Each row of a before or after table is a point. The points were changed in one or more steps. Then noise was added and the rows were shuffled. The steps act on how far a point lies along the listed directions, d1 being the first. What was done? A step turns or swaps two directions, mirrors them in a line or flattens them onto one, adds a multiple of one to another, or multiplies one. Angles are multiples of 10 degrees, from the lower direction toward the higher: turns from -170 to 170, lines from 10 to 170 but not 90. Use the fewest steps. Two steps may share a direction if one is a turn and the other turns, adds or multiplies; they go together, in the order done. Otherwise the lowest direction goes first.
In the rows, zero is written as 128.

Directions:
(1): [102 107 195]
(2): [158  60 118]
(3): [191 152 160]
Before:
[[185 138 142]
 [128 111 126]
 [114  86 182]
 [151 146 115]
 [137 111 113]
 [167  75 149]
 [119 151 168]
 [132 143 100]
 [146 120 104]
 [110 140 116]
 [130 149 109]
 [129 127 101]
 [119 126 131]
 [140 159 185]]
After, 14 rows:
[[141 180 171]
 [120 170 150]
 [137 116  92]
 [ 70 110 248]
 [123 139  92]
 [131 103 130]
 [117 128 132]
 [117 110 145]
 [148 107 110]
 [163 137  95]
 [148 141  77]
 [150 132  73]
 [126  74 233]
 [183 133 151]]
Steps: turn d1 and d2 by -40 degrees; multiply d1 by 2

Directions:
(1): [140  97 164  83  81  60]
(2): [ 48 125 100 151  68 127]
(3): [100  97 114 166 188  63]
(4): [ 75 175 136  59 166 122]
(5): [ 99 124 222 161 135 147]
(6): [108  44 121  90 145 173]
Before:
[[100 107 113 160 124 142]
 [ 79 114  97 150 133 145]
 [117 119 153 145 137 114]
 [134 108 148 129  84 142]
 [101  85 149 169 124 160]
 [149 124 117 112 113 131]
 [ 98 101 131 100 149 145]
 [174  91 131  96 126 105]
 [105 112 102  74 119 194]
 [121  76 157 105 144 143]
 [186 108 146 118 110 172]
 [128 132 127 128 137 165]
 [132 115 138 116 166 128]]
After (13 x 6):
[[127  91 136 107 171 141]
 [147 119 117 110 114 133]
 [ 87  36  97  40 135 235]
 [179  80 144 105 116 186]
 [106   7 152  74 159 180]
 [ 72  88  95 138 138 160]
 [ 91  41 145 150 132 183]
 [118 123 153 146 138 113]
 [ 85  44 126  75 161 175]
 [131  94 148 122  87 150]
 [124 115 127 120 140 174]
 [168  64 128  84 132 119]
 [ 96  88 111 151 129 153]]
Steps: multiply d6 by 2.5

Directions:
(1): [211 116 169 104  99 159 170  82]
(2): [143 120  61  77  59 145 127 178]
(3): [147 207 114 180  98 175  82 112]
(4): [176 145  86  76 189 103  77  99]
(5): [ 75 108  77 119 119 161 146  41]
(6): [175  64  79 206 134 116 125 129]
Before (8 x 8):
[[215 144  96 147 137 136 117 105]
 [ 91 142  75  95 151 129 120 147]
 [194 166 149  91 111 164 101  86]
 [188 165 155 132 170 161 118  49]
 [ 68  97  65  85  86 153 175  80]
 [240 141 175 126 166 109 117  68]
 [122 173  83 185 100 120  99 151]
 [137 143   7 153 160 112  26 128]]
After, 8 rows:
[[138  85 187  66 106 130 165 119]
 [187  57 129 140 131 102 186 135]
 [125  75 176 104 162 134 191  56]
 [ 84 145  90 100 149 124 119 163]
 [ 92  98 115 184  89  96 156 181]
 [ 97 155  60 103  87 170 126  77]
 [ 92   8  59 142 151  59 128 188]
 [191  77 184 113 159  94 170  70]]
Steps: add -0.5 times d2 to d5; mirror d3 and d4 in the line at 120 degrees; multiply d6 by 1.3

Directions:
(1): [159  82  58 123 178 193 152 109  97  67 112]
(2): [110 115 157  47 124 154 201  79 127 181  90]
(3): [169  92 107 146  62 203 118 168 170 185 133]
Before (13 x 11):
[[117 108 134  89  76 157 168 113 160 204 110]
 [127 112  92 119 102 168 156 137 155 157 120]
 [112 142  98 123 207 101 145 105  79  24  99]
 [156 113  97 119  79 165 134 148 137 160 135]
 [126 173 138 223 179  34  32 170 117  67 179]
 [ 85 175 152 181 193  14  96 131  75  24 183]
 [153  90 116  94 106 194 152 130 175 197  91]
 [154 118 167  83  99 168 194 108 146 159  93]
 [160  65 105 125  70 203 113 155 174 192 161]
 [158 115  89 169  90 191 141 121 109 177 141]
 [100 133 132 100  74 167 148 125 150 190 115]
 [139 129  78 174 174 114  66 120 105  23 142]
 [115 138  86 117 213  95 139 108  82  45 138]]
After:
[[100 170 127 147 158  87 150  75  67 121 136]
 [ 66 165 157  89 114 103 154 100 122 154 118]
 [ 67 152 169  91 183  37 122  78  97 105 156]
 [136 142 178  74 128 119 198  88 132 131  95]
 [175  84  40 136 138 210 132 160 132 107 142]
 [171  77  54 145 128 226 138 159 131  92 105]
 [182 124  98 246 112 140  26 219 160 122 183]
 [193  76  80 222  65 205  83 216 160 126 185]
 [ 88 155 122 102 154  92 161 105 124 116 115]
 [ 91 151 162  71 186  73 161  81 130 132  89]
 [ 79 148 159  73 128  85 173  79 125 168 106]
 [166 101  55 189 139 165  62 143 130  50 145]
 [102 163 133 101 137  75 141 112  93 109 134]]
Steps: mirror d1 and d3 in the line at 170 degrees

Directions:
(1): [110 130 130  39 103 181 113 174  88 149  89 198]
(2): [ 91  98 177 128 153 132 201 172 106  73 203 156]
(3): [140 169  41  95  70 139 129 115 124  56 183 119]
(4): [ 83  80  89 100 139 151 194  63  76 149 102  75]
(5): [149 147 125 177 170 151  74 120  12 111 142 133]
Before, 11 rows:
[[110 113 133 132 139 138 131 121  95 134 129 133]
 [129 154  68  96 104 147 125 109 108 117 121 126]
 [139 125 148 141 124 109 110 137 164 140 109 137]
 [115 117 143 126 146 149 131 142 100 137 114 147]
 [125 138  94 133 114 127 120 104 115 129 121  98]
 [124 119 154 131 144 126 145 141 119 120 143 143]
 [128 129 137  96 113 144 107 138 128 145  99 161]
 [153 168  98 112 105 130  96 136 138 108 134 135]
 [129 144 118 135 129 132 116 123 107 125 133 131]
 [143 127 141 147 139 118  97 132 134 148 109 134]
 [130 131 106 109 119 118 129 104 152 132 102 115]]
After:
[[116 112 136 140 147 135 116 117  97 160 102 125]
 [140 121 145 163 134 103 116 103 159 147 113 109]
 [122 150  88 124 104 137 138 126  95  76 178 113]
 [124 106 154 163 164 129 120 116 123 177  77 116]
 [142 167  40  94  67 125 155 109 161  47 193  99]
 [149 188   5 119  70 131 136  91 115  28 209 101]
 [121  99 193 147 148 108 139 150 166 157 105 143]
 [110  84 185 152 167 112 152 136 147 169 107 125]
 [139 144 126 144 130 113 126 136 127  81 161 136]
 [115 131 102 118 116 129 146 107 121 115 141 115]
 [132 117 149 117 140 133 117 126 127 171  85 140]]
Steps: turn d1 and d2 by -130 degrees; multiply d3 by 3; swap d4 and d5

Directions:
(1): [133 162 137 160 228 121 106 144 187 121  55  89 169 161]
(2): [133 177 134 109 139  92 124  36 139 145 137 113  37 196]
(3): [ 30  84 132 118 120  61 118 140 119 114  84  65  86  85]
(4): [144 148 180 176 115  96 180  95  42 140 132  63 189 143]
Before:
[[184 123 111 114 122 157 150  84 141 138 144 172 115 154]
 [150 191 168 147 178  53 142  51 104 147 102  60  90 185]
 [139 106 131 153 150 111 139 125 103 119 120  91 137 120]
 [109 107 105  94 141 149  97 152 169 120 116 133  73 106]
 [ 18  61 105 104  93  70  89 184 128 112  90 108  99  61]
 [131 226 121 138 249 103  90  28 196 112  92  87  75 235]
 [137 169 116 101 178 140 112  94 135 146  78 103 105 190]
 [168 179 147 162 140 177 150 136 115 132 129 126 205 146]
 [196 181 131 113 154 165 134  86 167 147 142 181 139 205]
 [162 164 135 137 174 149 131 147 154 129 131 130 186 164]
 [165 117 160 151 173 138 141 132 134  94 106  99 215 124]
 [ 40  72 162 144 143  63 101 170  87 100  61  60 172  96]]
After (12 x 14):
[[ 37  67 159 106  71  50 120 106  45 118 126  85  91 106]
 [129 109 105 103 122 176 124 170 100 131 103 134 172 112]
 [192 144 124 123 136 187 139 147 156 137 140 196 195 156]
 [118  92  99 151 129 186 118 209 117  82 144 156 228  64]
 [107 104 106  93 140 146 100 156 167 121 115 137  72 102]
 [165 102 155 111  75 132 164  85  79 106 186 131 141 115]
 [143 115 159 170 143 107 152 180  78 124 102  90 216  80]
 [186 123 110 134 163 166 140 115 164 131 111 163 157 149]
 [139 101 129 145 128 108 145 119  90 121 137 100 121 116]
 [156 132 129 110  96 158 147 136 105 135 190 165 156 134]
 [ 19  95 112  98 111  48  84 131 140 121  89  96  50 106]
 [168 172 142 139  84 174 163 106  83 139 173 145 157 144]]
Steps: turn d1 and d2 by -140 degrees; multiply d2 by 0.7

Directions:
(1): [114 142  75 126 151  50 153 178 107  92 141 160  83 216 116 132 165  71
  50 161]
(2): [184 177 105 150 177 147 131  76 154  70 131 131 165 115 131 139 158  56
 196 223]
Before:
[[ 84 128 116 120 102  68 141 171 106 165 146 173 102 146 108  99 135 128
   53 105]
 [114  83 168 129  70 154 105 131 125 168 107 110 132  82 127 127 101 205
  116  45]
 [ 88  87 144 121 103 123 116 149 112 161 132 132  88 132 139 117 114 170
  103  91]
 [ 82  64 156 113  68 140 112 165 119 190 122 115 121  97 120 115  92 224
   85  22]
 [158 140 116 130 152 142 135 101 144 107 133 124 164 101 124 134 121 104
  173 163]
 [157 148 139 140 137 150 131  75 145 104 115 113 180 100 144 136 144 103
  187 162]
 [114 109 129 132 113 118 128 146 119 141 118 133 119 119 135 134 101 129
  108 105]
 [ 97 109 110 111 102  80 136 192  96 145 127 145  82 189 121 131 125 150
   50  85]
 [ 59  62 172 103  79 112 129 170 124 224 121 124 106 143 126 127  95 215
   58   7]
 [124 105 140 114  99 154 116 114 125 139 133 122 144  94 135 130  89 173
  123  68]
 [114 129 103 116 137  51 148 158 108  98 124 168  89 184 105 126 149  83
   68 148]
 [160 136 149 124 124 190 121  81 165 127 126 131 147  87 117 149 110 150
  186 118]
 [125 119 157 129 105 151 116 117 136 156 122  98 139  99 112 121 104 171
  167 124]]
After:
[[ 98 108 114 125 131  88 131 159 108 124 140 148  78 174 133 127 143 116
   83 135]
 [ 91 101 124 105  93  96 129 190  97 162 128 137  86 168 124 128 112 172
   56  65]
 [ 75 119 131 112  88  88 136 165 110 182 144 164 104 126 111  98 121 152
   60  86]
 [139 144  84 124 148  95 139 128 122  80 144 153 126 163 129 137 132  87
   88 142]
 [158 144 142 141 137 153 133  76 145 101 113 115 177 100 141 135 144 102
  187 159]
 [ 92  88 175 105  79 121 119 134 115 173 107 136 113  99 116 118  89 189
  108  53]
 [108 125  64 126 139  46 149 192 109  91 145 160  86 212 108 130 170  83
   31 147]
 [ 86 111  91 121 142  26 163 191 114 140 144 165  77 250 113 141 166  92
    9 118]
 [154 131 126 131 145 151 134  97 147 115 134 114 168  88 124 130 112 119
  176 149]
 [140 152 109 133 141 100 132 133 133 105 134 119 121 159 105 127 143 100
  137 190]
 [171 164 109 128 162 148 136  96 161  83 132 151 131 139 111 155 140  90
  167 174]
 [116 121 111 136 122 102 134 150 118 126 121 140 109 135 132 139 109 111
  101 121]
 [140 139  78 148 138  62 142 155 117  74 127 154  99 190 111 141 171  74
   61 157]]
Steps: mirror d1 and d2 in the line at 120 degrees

════════

DIRECTIONS:
All lines from the line containing "163 191 114" through the last line of the data are to be repeated exactly; no other line belongs in the answer.

ANSWER FOR THIS EXERCISE:
 [ 86 111  91 121 142  26 163 191 114 140 144 165  77 250 113 141 166  92
    9 118]
 [154 131 126 131 145 151 134  97 147 115 134 114 168  88 124 130 112 119
  176 149]
 [140 152 109 133 141 100 132 133 133 105 134 119 121 159 105 127 143 100
  137 190]
 [171 164 109 128 162 148 136  96 161  83 132 151 131 139 111 155 140  90
  167 174]
 [116 121 111 136 122 102 134 150 118 126 121 140 109 135 132 139 109 111
  101 121]
 [140 139  78 148 138  62 142 155 117  74 127 154  99 190 111 141 171  74
   61 157]]
Steps: mirror d1 and d2 in the line at 120 degrees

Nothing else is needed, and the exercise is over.